Problem description. Go through the material and copy each line that includes "where".

►

Below is a small trained network, with its code and all its weights. Each question gives an input and a target symbol and asks what happens when units are switched off, that is, made to give their printed mean instead of their output.

import numpy as np


def w(rows, s, z=0):
    codes = np.array(rows[::2]) - 128.0
    scale = np.full(codes.shape[1], s)
    scale[-1] = z or s
    return codes * scale


def norm(h):
    return h / np.sqrt((h * h).mean(-1, keepdims=True) + 1e-5)


def f(y):
    return y / 2 * (1 + np.tanh(0.7978845608 * (y + 0.044715 * y**3)))


def softmax(a):
    e = np.exp(a - a.max(-1, keepdims=True))
    return e / e.sum(-1, keepdims=True)


def log_softmax(a):
    a = a - a.max(-1, keepdims=True)
    return a - np.log(np.exp(a).sum(-1, keepdims=True))


def net(x, mask):
    ids = ['αγδεζηθπτφψω'.index(c) for c in x.split()]
    T = len(ids)
    res = E[ids] + P[:T]
    r = norm(res)
    for j in range(2):
        rows = slice(4 * j, 4 * j + 4)
        q, k, v = (r @ M[0][rows].T for M in (Q, K, V))
        z = softmax(np.where(np.tri(T) > 0, q @ k.T / 4**0.5, -1e9)) @ v
        o = O[0][rows]
        res = res + np.where(mask[j], z, o[:, -1]) @ o[:, :-1]
    y = f(norm(res) @ A[0][:, :-1].T + A[0][:, -1])
    res = res + np.where(mask[2:10], y, B[0][:, -1]) @ B[0][:, :-1]
    return log_softmax(norm(res)[-1] @ U[:, :-1].T + U[:, -1])


Q, K, V, O, A, B = {}, {}, {}, {}, {}, {}
E = w([
[69,113,77,64,141,80,96,86],'α',
[38,172,82,125,157,153,36,112],'γ',
[98,128,48,78,164,107,81,89],'δ',
[121,130,85,108,56,144,2,123],'ε',
[100,64,32,135,133,140,104,140],'ζ',
[51,95,66,117,152,136,128,137],'η',
[106,66,195,139,166,61,91,113],'θ',
[186,86,188,64,98,114,170,108],'π',
[119,135,193,86,139,187,155,134],'τ',
[88,75,170,144,85,151,73,157],'φ',
[182,105,170,126,145,230,138,129],'ψ',
[216,174,148,190,221,158,139,120],'ω',
],0.012)
P = w([
[135,138,121,69,175,111,113,252],'0',
[122,112,122,60,179,124,104,199],'1',
[110,96,120,75,165,134,111,161],'2',
[101,84,122,92,155,139,106,131],'3',
[94,84,125,114,138,142,108,105],'4',
[90,89,126,135,119,143,109,83],'5',
[87,106,130,160,102,141,112,63],'6',
[92,117,124,193,82,145,114,51],'7',
],0.011)
Q[0] = w([
[105,60,77,138,134,147,182,122],'h0',
[183,206,60,93,131,118,213,152],'h0',
[99,107,78,130,163,70,63,157],'h0',
[143,119,151,52,167,223,119,95],'h0',
[148,121,61,10,159,127,209,220],'h1',
[112,210,81,150,66,68,178,160],'h1',
[211,223,201,182,147,168,130,181],'h1',
[132,124,104,172,178,22,118,128],'h1',
],0.012)
K[0] = w([
[156,134,163,165,130,134,115,118],'h0',
[128,121,146,97,148,134,128,223],'h0',
[108,109,122,156,140,203,139,129],'h0',
[154,116,131,105,171,78,148,79],'h0',
[147,131,143,80,163,111,120,250],'h1',
[117,142,159,167,90,81,117,194],'h1',
[165,205,92,148,135,102,136,130],'h1',
[115,138,117,114,58,148,106,168],'h1',
],0.018)
V[0] = w([
[165,163,58,100,161,126,108,92],'h0',
[118,141,148,144,170,23,105,115],'h0',
[71,133,131,43,1,93,137,145],'h0',
[230,152,133,88,109,72,121,121],'h0',
[166,74,180,124,120,100,194,176],'h1',
[130,193,65,18,47,155,170,123],'h1',
[159,150,147,107,24,152,39,123],'h1',
[73,186,200,99,161,162,131,103],'h1',
],0.0098)
O[0] = w([
[148,137,228,134,166,171,100,140,73],'h0',
[164,117,74,147,116,218,120,62,151],'h0',
[157,83,114,246,148,92,228,151,218],'h0',
[165,76,181,151,130,100,82,2,91],'h0',
[87,150,58,201,113,122,131,148,253],'h1',
[69,80,95,69,73,156,200,23,62],'h1',
[111,53,75,51,250,139,118,98,122],'h1',
[221,140,42,77,73,115,93,125,220],'h1',
],0.0085,0.0039)
A[0] = w([
[132,112,104,153,116,120,195,200,121],'n0',
[206,41,163,174,62,100,189,98,3],'n1',
[174,183,122,165,135,232,210,130,20],'n2',
[100,215,203,110,1,145,184,141,62],'n3',
[39,110,128,195,150,162,69,127,48],'n4',
[210,180,240,67,115,206,161,74,34],'n5',
[107,237,93,125,127,224,122,135,176],'n6',
[133,129,103,85,172,192,94,185,146],'n7',
],0.0098,0.0042)
B[0] = w([
[155,146,141,108,139,139,96,59,200],'n0',
[102,122,153,162,113,6,141,78,253],'n1',
[57,169,87,38,93,97,93,170,123],'n2',
[184,191,76,101,154,127,179,67,131],'n3',
[110,173,134,120,156,151,153,95,171],'n4',
[99,116,99,220,127,159,145,195,140],'n5',
[151,90,129,157,135,126,106,99,201],'n6',
[132,138,140,132,100,96,170,129,238],'n7',
],0.016,0.0065)
U = w([
[130,88,178,162,90,65,149,72,179],'α',
[185,121,189,67,84,120,192,205,195],'γ',
[95,71,144,183,90,180,196,192,163],'δ',
[168,26,161,81,218,170,123,123,172],'ε',
[82,179,221,105,156,159,181,133,193],'ζ',
[203,223,132,79,126,135,178,72,92],'η',
[193,187,154,215,134,154,93,155,149],'θ',
[43,154,68,195,165,177,101,59,10],'π',
[157,85,34,122,47,146,96,126,74],'τ',
[147,136,56,116,224,69,182,181,1],'φ',
[24,207,105,94,87,67,95,185,62],'ψ',
[111,131,180,66,130,148,4,80,139],'ω',
],0.012,0.0053)

Each question gives the input, a string of symbols that net reads in full, and the target symbol t.
The units are the heads (4 rows each of Q, K, V and O) and the neurons (one row each of A and B). Each row of codes is followed by its name. A weight is (code - 128) times the scale printed after its matrix; where a second scale follows, it is the last column's (O, A, B and U).
mask holds one flag per unit, heads first, then neurons. A switched-off unit (its flag False) gives its mean, the last column of its rows in O or B, instead of its output. The means were averaged over made-up inputs and are rounded, as every weight is.
A unit's drop is (log p(t) with every unit on - log p(t) with that unit switched off) / (log p(t) with every unit on - log p(t) with every unit switched off).
The circuit of an input: a set's keep is (log p(t) with only the set's units on - log p(t) with every unit switched off) / (log p(t) with every unit on - log p(t) with every unit switched off). Starting from all 10 units, units are removed one at a time, each time the one whose removal leaves the highest keep (on an exact tie, the one counted first), for as long as the keep stays at least 0.8.
units of the circuit, in order: the units of the circuit, biggest drop first
most important unit: the unit with the biggest drop
top k neurons: the k neurons with the biggest drops, biggest first
heads that matter: for each layer, one digit per head in row order, 1 if its drop is at least 0.15 and else 0, layers parted by /
input φ π ψ π φ, target π: heads that matter : 00
input π θ ε η θ ψ γ, target ψ: most important unit : h0
input γ θ ψ δ π θ ε, target θ: heads that matter : 01
input ψ θ τ ω θ, target ω: heads that matter : 10
input γ π φ τ θ τ η, target τ: heads that matter : 01
input ω τ γ π π θ θ, target θ: heads that matter : 01
input θ ε ζ, target θ: heads that matter : 01
input ω ε τ, target θ: units of the circuit, in order : [h0, n5, h1]
input φ ζ π π δ ψ, target δ: units of the circuit, in order : [n5, h1]
input θ θ π α ψ τ θ, target τ: units of the circuit, in order : [h1, h0]
input η θ γ φ γ φ ζ ζ, target φ: units of the circuit, in order : [h1, h0]
input π φ ψ π ψ γ θ, target γ: units of the circuit, in order : [h1, h0, n1, n7]
input τ π θ, target π: units of the circuit, in order : [h1, n4, n1]
input θ ζ θ ζ π π η θ, target η: most important unit : h0
input π γ ζ ε, target ζ: units of the circuit, in order : [h1, n4, h0]
input ω θ π τ θ ψ θ, target ψ: units of the circuit, in order : [h0, n1]
input δ γ ψ η π η, target π: top 2 neurons : [n0, n1]
input θ τ δ φ, target δ: units of the circuit, in order : [h1, h0, n5]
input τ θ θ τ γ ε ψ ε, target ψ: units of the circuit, in order : [h0, h1, n6, n0]
input θ δ α, target θ: units of the circuit, in order : [h1, h0]
input ε θ ω ω θ π π α, target π: heads that matter : 00
input π τ η, target τ: heads that matter : 01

◄

Finished exercise.
        z = softmax(np.where(np.tri(T) > 0, q @ k.T / 4**0.5, -1e9)) @ v
        res = res + np.where(mask[j], z, o[:, -1]) @ o[:, :-1]
    res = res + np.where(mask[2:10], y, B[0][:, -1]) @ B[0][:, :-1]
The units are the heads (4 rows each of Q, K, V and O) and the neurons (one row each of A and B). Each row of codes is followed by its name. A weight is (code - 128) times the scale printed after its matrix; where a second scale follows, it is the last column's (O, A, B and U).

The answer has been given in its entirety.